(Recorded data)

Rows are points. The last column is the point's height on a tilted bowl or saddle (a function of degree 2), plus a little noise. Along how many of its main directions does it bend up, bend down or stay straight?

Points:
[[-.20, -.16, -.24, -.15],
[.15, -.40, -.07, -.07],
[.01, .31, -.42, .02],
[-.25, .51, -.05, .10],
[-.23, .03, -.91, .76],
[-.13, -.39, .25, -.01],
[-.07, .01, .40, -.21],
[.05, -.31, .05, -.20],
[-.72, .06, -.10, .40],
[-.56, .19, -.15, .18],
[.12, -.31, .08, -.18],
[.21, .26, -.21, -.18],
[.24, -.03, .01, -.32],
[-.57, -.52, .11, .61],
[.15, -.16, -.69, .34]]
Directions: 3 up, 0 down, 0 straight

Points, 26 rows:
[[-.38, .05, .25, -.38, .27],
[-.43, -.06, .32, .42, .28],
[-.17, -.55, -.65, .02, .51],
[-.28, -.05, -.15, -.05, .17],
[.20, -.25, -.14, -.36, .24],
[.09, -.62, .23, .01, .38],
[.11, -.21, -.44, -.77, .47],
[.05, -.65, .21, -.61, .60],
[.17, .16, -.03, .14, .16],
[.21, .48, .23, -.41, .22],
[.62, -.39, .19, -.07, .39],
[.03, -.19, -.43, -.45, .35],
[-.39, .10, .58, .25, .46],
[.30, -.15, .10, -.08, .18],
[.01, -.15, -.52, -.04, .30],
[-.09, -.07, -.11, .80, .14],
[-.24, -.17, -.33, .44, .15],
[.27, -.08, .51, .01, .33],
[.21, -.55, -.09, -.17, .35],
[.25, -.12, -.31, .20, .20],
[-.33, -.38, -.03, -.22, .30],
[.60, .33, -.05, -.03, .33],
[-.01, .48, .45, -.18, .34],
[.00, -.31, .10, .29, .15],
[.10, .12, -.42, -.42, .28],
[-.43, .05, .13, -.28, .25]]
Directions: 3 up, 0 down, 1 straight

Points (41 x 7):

TASK PROMPT
Please work out how many lines in the data include "down"; write that number only.

RESULT BELOW
3